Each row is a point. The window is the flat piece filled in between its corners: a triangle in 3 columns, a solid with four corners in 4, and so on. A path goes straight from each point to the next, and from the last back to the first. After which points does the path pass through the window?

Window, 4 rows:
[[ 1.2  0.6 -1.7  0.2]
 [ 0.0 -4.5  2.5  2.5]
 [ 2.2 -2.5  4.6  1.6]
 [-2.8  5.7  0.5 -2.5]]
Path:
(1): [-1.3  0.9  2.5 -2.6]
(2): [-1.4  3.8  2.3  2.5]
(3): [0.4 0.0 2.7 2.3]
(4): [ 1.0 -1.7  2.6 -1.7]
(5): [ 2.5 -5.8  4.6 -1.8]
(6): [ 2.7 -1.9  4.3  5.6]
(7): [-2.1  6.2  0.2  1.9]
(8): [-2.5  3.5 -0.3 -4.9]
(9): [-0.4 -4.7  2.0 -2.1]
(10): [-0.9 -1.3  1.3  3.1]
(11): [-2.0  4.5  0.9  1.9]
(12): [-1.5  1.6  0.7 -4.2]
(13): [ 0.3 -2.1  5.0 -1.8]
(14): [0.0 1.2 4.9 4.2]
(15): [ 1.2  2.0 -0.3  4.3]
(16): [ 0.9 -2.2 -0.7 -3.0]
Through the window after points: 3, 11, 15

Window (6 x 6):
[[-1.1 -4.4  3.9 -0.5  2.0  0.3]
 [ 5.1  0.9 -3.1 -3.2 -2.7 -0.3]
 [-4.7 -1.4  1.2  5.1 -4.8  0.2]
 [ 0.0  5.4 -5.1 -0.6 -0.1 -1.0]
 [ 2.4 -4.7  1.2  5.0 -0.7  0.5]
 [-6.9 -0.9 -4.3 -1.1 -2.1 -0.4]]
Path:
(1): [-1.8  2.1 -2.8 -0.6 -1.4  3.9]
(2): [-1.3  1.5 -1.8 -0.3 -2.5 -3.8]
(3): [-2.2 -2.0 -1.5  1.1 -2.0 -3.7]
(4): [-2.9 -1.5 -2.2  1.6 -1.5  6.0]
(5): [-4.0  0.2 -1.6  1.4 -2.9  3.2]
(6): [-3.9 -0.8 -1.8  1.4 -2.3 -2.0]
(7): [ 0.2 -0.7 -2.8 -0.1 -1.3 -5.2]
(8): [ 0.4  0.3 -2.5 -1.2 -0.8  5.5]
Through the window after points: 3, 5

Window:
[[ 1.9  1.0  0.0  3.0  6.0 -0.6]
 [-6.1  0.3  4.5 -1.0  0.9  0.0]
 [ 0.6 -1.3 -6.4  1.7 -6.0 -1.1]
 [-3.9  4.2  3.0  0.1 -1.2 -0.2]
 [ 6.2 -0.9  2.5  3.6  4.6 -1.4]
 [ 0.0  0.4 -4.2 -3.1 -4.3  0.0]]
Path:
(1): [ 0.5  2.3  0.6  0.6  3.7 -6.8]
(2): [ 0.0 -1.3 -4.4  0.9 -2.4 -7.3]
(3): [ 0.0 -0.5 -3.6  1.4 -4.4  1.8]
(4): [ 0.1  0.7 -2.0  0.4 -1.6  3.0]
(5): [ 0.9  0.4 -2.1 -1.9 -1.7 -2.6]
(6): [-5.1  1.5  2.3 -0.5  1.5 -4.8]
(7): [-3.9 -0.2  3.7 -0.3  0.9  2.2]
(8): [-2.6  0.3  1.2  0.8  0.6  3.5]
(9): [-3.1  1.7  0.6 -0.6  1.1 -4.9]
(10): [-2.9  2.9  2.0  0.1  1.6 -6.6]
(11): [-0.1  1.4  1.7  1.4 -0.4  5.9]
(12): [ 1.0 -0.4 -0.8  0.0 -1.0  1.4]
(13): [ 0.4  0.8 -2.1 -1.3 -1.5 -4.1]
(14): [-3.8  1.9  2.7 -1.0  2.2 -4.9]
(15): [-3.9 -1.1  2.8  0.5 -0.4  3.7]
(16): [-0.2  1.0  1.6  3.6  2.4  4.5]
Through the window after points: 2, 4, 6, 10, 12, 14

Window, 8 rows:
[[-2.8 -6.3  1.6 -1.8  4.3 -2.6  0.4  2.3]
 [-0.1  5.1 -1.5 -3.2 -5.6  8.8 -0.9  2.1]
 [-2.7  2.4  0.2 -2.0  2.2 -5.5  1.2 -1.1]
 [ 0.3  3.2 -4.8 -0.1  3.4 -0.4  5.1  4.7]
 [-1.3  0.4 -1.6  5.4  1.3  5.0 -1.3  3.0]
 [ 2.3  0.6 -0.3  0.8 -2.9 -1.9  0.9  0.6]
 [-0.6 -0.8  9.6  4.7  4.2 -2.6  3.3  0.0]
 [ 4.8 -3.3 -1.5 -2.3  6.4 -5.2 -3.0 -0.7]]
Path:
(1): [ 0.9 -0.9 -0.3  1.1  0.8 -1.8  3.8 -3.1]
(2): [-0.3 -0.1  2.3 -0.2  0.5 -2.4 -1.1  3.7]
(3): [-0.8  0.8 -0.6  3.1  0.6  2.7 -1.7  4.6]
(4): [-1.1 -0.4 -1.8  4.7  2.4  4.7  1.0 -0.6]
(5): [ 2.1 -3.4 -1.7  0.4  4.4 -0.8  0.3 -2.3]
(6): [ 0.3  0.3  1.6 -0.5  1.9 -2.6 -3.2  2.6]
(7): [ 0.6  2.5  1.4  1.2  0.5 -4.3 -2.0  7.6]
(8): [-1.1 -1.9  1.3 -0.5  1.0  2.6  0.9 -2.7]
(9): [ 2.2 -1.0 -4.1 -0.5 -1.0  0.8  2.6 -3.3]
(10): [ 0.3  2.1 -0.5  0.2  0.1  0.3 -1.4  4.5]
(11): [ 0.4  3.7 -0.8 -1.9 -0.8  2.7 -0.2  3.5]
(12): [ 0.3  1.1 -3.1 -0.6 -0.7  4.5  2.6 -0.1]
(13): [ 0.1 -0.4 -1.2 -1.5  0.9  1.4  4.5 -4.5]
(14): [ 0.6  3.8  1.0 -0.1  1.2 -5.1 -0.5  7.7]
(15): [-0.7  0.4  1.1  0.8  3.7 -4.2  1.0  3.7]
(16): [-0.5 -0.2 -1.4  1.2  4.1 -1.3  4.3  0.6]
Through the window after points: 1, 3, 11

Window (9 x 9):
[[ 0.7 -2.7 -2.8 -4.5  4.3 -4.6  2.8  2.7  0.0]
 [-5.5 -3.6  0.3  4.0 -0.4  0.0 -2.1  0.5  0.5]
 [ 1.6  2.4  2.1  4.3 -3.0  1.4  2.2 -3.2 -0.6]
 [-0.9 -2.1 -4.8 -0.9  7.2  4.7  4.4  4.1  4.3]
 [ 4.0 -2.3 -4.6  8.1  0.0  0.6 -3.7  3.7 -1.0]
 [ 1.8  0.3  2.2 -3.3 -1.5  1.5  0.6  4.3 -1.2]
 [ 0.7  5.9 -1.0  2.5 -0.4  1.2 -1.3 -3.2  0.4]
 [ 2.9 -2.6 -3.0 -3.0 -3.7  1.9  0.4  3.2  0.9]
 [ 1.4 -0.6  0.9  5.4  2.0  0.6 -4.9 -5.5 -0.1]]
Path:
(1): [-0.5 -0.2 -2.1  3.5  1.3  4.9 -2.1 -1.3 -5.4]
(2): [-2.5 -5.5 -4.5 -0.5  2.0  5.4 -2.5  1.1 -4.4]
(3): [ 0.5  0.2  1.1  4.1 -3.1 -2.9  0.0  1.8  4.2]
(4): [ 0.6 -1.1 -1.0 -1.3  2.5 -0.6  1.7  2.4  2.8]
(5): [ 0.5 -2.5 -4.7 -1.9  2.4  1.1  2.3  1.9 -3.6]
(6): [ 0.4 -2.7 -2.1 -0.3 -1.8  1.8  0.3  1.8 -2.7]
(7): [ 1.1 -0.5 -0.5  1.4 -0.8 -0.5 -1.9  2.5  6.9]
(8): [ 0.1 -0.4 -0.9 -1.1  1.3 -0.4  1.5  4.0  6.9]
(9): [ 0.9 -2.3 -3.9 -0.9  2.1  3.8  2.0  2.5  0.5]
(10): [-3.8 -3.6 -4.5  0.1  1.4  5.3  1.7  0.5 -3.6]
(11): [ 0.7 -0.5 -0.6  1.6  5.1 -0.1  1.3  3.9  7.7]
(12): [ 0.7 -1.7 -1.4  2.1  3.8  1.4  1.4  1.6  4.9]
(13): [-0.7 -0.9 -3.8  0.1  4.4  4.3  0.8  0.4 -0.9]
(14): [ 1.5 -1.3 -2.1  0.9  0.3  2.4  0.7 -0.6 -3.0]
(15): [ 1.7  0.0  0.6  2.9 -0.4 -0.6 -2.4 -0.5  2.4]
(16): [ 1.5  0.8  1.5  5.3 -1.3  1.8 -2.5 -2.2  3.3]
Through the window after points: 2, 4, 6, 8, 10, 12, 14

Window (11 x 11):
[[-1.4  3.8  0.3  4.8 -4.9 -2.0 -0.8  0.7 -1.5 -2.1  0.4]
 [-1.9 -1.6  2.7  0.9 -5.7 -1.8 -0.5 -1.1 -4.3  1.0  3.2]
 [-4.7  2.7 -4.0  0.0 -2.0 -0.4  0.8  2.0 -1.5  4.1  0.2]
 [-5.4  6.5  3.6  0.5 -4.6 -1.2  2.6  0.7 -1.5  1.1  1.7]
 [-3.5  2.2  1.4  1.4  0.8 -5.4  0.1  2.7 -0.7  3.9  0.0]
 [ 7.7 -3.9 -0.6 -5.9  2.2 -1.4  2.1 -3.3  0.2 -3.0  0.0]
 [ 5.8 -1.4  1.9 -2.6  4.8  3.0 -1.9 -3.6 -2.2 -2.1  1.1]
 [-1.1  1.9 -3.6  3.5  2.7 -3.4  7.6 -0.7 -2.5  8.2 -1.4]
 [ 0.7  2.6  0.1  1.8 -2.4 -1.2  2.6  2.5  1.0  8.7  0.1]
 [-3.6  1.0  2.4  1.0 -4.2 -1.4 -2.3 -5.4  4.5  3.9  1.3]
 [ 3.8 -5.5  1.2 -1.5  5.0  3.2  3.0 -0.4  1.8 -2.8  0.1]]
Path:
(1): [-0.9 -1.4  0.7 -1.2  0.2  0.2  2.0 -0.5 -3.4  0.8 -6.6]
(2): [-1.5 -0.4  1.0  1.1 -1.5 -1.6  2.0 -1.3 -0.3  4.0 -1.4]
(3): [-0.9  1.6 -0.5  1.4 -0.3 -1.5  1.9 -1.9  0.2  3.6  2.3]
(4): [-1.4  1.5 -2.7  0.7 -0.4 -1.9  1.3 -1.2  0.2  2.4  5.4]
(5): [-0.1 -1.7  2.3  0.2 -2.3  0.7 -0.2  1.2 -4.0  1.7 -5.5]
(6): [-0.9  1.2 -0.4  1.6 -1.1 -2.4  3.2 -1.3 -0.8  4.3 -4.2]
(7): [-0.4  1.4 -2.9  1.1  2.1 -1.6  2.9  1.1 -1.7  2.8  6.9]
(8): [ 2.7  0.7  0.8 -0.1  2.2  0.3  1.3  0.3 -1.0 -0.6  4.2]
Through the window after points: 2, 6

********

◆ Assignment ◆
The lines above from the one containing "-4.9 -5.5 -0.1]]" through the one containing "Window (11 x" are to be set down exactly, and no others.

◆ Written response ◆
 [ 1.4 -0.6  0.9  5.4  2.0  0.6 -4.9 -5.5 -0.1]]
Path:
(1): [-0.5 -0.2 -2.1  3.5  1.3  4.9 -2.1 -1.3 -5.4]
(2): [-2.5 -5.5 -4.5 -0.5  2.0  5.4 -2.5  1.1 -4.4]
(3): [ 0.5  0.2  1.1  4.1 -3.1 -2.9  0.0  1.8  4.2]
(4): [ 0.6 -1.1 -1.0 -1.3  2.5 -0.6  1.7  2.4  2.8]
(5): [ 0.5 -2.5 -4.7 -1.9  2.4  1.1  2.3  1.9 -3.6]
(6): [ 0.4 -2.7 -2.1 -0.3 -1.8  1.8  0.3  1.8 -2.7]
(7): [ 1.1 -0.5 -0.5  1.4 -0.8 -0.5 -1.9  2.5  6.9]
(8): [ 0.1 -0.4 -0.9 -1.1  1.3 -0.4  1.5  4.0  6.9]
(9): [ 0.9 -2.3 -3.9 -0.9  2.1  3.8  2.0  2.5  0.5]
(10): [-3.8 -3.6 -4.5  0.1  1.4  5.3  1.7  0.5 -3.6]
(11): [ 0.7 -0.5 -0.6  1.6  5.1 -0.1  1.3  3.9  7.7]
(12): [ 0.7 -1.7 -1.4  2.1  3.8  1.4  1.4  1.6  4.9]
(13): [-0.7 -0.9 -3.8  0.1  4.4  4.3  0.8  0.4 -0.9]
(14): [ 1.5 -1.3 -2.1  0.9  0.3  2.4  0.7 -0.6 -3.0]
(15): [ 1.7  0.0  0.6  2.9 -0.4 -0.6 -2.4 -0.5  2.4]
(16): [ 1.5  0.8  1.5  5.3 -1.3  1.8 -2.5 -2.2  3.3]
Through the window after points: 2, 4, 6, 8, 10, 12, 14

Window (11 x 11):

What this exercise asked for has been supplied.